### [What you should do]
Word for word, restate each entry that appears below.

### [Supplied records]
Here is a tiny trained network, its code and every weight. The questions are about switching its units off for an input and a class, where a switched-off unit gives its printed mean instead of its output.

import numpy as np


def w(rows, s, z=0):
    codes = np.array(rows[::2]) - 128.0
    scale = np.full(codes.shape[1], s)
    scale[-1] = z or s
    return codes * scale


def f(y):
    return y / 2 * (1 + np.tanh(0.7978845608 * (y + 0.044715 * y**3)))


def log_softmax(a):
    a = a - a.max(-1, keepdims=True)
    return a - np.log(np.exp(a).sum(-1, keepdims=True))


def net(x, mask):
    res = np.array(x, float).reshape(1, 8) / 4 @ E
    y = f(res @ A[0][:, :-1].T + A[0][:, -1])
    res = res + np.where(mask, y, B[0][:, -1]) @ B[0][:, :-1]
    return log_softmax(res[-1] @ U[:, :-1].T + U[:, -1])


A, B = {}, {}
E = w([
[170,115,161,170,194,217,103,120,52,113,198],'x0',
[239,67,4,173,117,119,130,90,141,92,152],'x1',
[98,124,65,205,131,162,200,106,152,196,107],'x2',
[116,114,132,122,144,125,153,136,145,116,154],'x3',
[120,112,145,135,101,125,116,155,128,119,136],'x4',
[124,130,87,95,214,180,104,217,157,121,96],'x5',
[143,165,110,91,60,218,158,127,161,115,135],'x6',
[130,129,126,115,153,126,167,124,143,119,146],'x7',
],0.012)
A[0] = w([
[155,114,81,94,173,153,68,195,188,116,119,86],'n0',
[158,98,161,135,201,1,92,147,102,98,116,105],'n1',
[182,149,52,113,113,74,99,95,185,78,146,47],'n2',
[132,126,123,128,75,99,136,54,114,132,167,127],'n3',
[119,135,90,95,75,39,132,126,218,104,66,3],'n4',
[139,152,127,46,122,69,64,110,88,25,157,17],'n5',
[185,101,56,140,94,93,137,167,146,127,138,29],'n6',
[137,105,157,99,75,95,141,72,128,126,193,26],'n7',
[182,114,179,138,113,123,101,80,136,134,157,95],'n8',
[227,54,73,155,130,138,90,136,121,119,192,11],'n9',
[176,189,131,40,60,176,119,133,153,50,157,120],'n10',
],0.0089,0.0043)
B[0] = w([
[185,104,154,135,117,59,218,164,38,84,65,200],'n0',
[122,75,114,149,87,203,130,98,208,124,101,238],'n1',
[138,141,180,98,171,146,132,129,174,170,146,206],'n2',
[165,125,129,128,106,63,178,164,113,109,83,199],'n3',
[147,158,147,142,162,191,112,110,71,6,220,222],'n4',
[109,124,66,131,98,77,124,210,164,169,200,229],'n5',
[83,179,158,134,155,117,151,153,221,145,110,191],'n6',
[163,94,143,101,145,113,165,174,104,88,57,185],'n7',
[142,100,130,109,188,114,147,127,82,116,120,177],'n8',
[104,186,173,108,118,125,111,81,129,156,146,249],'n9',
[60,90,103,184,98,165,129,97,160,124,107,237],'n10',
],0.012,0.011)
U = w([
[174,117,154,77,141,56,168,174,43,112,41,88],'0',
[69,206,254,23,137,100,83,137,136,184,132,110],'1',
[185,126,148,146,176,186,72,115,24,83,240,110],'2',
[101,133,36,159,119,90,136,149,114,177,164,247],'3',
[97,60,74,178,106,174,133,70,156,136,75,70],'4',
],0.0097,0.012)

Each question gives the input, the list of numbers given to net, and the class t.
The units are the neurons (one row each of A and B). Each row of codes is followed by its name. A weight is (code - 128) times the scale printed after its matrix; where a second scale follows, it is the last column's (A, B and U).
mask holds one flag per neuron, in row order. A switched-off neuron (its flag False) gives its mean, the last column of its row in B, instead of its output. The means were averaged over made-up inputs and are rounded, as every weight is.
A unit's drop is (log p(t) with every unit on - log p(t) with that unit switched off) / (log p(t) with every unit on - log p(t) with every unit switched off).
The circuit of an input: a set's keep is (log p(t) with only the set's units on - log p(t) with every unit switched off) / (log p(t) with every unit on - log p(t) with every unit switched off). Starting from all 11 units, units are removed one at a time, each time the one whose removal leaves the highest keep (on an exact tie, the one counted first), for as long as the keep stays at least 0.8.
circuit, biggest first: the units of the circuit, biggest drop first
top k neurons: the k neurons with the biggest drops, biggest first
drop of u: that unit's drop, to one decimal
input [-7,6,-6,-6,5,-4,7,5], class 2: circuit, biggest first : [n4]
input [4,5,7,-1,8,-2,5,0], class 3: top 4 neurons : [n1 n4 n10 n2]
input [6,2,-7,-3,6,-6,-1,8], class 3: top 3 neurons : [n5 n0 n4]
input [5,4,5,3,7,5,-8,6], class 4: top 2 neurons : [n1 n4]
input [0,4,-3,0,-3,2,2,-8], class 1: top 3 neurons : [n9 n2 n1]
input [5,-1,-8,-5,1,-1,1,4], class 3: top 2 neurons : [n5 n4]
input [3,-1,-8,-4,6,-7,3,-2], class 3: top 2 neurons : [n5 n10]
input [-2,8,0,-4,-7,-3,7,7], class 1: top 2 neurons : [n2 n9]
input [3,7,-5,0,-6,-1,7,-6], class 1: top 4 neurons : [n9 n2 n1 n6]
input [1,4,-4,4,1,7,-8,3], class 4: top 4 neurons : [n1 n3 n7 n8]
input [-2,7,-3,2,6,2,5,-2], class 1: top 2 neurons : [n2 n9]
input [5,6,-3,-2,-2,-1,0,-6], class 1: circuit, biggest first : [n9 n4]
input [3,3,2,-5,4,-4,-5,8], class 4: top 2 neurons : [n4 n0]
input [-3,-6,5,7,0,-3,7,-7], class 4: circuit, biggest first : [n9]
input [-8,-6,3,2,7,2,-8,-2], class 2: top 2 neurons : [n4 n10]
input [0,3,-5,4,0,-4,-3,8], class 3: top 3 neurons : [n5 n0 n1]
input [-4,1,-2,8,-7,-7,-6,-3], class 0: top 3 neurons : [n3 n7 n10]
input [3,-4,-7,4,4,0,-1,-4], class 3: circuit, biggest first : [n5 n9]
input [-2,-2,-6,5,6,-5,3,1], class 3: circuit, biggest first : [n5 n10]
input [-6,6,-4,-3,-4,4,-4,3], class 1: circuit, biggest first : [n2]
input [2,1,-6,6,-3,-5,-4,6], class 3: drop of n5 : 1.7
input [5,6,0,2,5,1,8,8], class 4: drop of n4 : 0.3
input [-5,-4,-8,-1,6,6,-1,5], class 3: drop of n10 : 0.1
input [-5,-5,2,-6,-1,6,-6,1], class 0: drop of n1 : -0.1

### [Solution below]
Here is a tiny trained network, its code and every weight. The questions are about switching its units off for an input and a class, where a switched-off unit gives its printed mean instead of its output.

import numpy as np


def w(rows, s, z=0):
    codes = np.array(rows[::2]) - 128.0
    scale = np.full(codes.shape[1], s)
    scale[-1] = z or s
    return codes * scale


def f(y):
    return y / 2 * (1 + np.tanh(0.7978845608 * (y + 0.044715 * y**3)))


def log_softmax(a):
    a = a - a.max(-1, keepdims=True)
    return a - np.log(np.exp(a).sum(-1, keepdims=True))


def net(x, mask):
    res = np.array(x, float).reshape(1, 8) / 4 @ E
    y = f(res @ A[0][:, :-1].T + A[0][:, -1])
    res = res + np.where(mask, y, B[0][:, -1]) @ B[0][:, :-1]
    return log_softmax(res[-1] @ U[:, :-1].T + U[:, -1])


A, B = {}, {}
E = w([
[170,115,161,170,194,217,103,120,52,113,198],'x0',
[239,67,4,173,117,119,130,90,141,92,152],'x1',
[98,124,65,205,131,162,200,106,152,196,107],'x2',
[116,114,132,122,144,125,153,136,145,116,154],'x3',
[120,112,145,135,101,125,116,155,128,119,136],'x4',
[124,130,87,95,214,180,104,217,157,121,96],'x5',
[143,165,110,91,60,218,158,127,161,115,135],'x6',
[130,129,126,115,153,126,167,124,143,119,146],'x7',
],0.012)
A[0] = w([
[155,114,81,94,173,153,68,195,188,116,119,86],'n0',
[158,98,161,135,201,1,92,147,102,98,116,105],'n1',
[182,149,52,113,113,74,99,95,185,78,146,47],'n2',
[132,126,123,128,75,99,136,54,114,132,167,127],'n3',
[119,135,90,95,75,39,132,126,218,104,66,3],'n4',
[139,152,127,46,122,69,64,110,88,25,157,17],'n5',
[185,101,56,140,94,93,137,167,146,127,138,29],'n6',
[137,105,157,99,75,95,141,72,128,126,193,26],'n7',
[182,114,179,138,113,123,101,80,136,134,157,95],'n8',
[227,54,73,155,130,138,90,136,121,119,192,11],'n9',
[176,189,131,40,60,176,119,133,153,50,157,120],'n10',
],0.0089,0.0043)
B[0] = w([
[185,104,154,135,117,59,218,164,38,84,65,200],'n0',
[122,75,114,149,87,203,130,98,208,124,101,238],'n1',
[138,141,180,98,171,146,132,129,174,170,146,206],'n2',
[165,125,129,128,106,63,178,164,113,109,83,199],'n3',
[147,158,147,142,162,191,112,110,71,6,220,222],'n4',
[109,124,66,131,98,77,124,210,164,169,200,229],'n5',
[83,179,158,134,155,117,151,153,221,145,110,191],'n6',
[163,94,143,101,145,113,165,174,104,88,57,185],'n7',
[142,100,130,109,188,114,147,127,82,116,120,177],'n8',
[104,186,173,108,118,125,111,81,129,156,146,249],'n9',
[60,90,103,184,98,165,129,97,160,124,107,237],'n10',
],0.012,0.011)
U = w([
[174,117,154,77,141,56,168,174,43,112,41,88],'0',
[69,206,254,23,137,100,83,137,136,184,132,110],'1',
[185,126,148,146,176,186,72,115,24,83,240,110],'2',
[101,133,36,159,119,90,136,149,114,177,164,247],'3',
[97,60,74,178,106,174,133,70,156,136,75,70],'4',
],0.0097,0.012)

Each question gives the input, the list of numbers given to net, and the class t.
The units are the neurons (one row each of A and B). Each row of codes is followed by its name. A weight is (code - 128) times the scale printed after its matrix; where a second scale follows, it is the last column's (A, B and U).
mask holds one flag per neuron, in row order. A switched-off neuron (its flag False) gives its mean, the last column of its row in B, instead of its output. The means were averaged over made-up inputs and are rounded, as every weight is.
A unit's drop is (log p(t) with every unit on - log p(t) with that unit switched off) / (log p(t) with every unit on - log p(t) with every unit switched off).
The circuit of an input: a set's keep is (log p(t) with only the set's units on - log p(t) with every unit switched off) / (log p(t) with every unit on - log p(t) with every unit switched off). Starting from all 11 units, units are removed one at a time, each time the one whose removal leaves the highest keep (on an exact tie, the one counted first), for as long as the keep stays at least 0.8.
circuit, biggest first: the units of the circuit, biggest drop first
top k neurons: the k neurons with the biggest drops, biggest first
drop of u: that unit's drop, to one decimal
input [-7,6,-6,-6,5,-4,7,5], class 2: circuit, biggest first : [n4]
input [4,5,7,-1,8,-2,5,0], class 3: top 4 neurons : [n1 n4 n10 n2]
input [6,2,-7,-3,6,-6,-1,8], class 3: top 3 neurons : [n5 n0 n4]
input [5,4,5,3,7,5,-8,6], class 4: top 2 neurons : [n1 n4]
input [0,4,-3,0,-3,2,2,-8], class 1: top 3 neurons : [n9 n2 n1]
input [5,-1,-8,-5,1,-1,1,4], class 3: top 2 neurons : [n5 n4]
input [3,-1,-8,-4,6,-7,3,-2], class 3: top 2 neurons : [n5 n10]
input [-2,8,0,-4,-7,-3,7,7], class 1: top 2 neurons : [n2 n9]
input [3,7,-5,0,-6,-1,7,-6], class 1: top 4 neurons : [n9 n2 n1 n6]
input [1,4,-4,4,1,7,-8,3], class 4: top 4 neurons : [n1 n3 n7 n8]
input [-2,7,-3,2,6,2,5,-2], class 1: top 2 neurons : [n2 n9]
input [5,6,-3,-2,-2,-1,0,-6], class 1: circuit, biggest first : [n9 n4]
input [3,3,2,-5,4,-4,-5,8], class 4: top 2 neurons : [n4 n0]
input [-3,-6,5,7,0,-3,7,-7], class 4: circuit, biggest first : [n9]
input [-8,-6,3,2,7,2,-8,-2], class 2: top 2 neurons : [n4 n10]
input [0,3,-5,4,0,-4,-3,8], class 3: top 3 neurons : [n5 n0 n1]
input [-4,1,-2,8,-7,-7,-6,-3], class 0: top 3 neurons : [n3 n7 n10]
input [3,-4,-7,4,4,0,-1,-4], class 3: circuit, biggest first : [n5 n9]
input [-2,-2,-6,5,6,-5,3,1], class 3: circuit, biggest first : [n5 n10]
input [-6,6,-4,-3,-4,4,-4,3], class 1: circuit, biggest first : [n2]
input [2,1,-6,6,-3,-5,-4,6], class 3: drop of n5 : 1.7
input [5,6,0,2,5,1,8,8], class 4: drop of n4 : 0.3
input [-5,-4,-8,-1,6,6,-1,5], class 3: drop of n10 : 0.1
input [-5,-5,2,-6,-1,6,-6,1], class 0: drop of n1 : -0.1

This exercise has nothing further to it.